• [Supplied data]
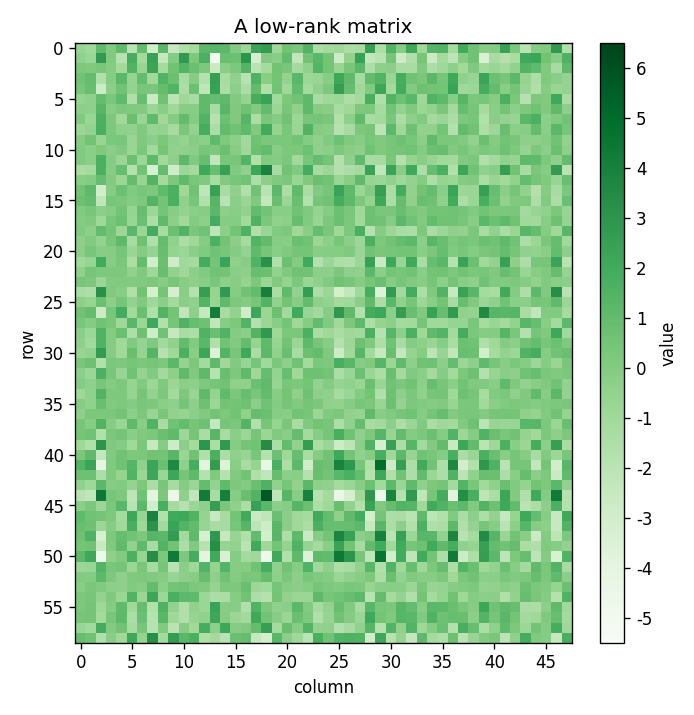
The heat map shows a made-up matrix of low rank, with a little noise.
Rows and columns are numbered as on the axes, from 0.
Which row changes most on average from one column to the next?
44
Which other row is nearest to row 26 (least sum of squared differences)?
49
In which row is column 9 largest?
50
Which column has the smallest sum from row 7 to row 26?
7
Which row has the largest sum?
26
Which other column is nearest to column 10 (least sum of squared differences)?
27
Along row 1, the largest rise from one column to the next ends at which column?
14
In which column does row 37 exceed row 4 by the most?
2
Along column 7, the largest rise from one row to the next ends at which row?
46
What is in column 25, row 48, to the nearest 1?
4
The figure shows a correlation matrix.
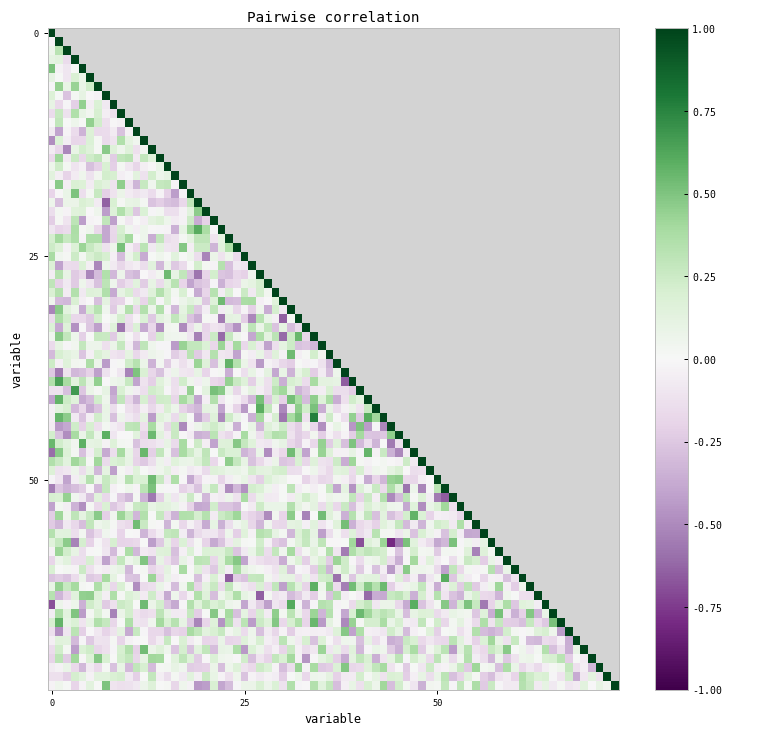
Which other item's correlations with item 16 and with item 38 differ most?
66
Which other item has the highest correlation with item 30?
22
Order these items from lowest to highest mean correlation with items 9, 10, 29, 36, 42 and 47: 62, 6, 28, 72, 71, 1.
28, 71, 72, 6, 62, 1
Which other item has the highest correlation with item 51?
61
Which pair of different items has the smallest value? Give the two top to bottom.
44, 57
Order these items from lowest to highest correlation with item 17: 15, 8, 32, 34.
8, 34, 32, 15
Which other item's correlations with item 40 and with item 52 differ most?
57
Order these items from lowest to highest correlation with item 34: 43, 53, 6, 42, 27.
53, 6, 27, 42, 43
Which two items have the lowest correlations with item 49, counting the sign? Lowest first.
8, 6
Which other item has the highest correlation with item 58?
65
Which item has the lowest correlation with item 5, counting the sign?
27
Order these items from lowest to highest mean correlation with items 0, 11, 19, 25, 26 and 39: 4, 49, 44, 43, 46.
43, 44, 49, 4, 46
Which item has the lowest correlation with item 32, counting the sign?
30

• [Brief] From the material above, give the number of lines that contain the string "matrix", without any added remark.

• [Response below] 2